- **TASK GOAL**: Your task is to restate exactly the lines from the one holding "-19 -15 -10" to the end of the entries below, inclusive.
====
Each row is a point on a landscape with many peaks, with its height.
A climber steps from a point to whichever of its 2 nearest points has the largest rise for the distance, and stops where none of them is higher. Distance is the straight distance between rows; heights are no part of it.
lep: [ 29  28   8  -5   7  -2  -5  13  -3 -14 -27 -31   7   9  31  -9  -4 -17
  25 -23  36  17 -17  -8   3   0  45  32 -32  10  11   3  -5 -31   1 -17
  15 -19  -5 -41  -4   5  19  19 -15 -10   6   8 -20  -5  -9  -9  28  15
   0 -13 -11  -4  -3  27  36]  height 35.6
Goga: [-27 -17  13  15 -34  11   2 -18  17 -16  32  34 -23 -10  -9 -13   8  51
   1  -6 -27 -11  11  18  -2  10   9  -5  39  37  -8  -4  -8  -2  23  -2
  16   4 -12  42  31  10  -3 -16  31  13  14  -2  23  34 -18  24  14   8
 -14  -3 -12  21  21   0 -17]  height 28.6
Lemo: [ 48  33 -18 -18   4   0  13  17   3  37 -24 -19  -2  12  -3   9   9   3
 -11  16  10  -5 -19  15   3 -19   8  -9 -24  -6   4 -23  17 -13 -26  23
 -19 -15 -10 -25   1  -6  -5   8 -12   2  17  10   2 -22  15 -21 -23  17
  -2 -16 -21  -5 -17  22   7]  height 10.4
sutip: [-18  -8 -12  11  12  12  -2   1  23 -40  10  -1  -3 -26   7  34  18   6
  14   7  -9   2  12   6 -12 -39   9  14   9  10  -9   5  33 -22 -13   5
  13  -4 -35  19  10  -4  -3 -20  10 -19  10   6 -36 -13 -11   8  -8 -19
  34   9   8  -4   3  20 -27]  height 24.6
====
- **RESPONSE**:
 -19 -15 -10 -25   1  -6  -5   8 -12   2  17  10   2 -22  15 -21 -23  17
  -2 -16 -21  -5 -17  22   7]  height 10.4
sutip: [-18  -8 -12  11  12  12  -2   1  23 -40  10  -1  -3 -26   7  34  18   6
  14   7  -9   2  12   6 -12 -39   9  14   9  10  -9   5  33 -22 -13   5
  13  -4 -35  19  10  -4  -3 -20  10 -19  10   6 -36 -13 -11   8  -8 -19
  34   9   8  -4   3  20 -27]  height 24.6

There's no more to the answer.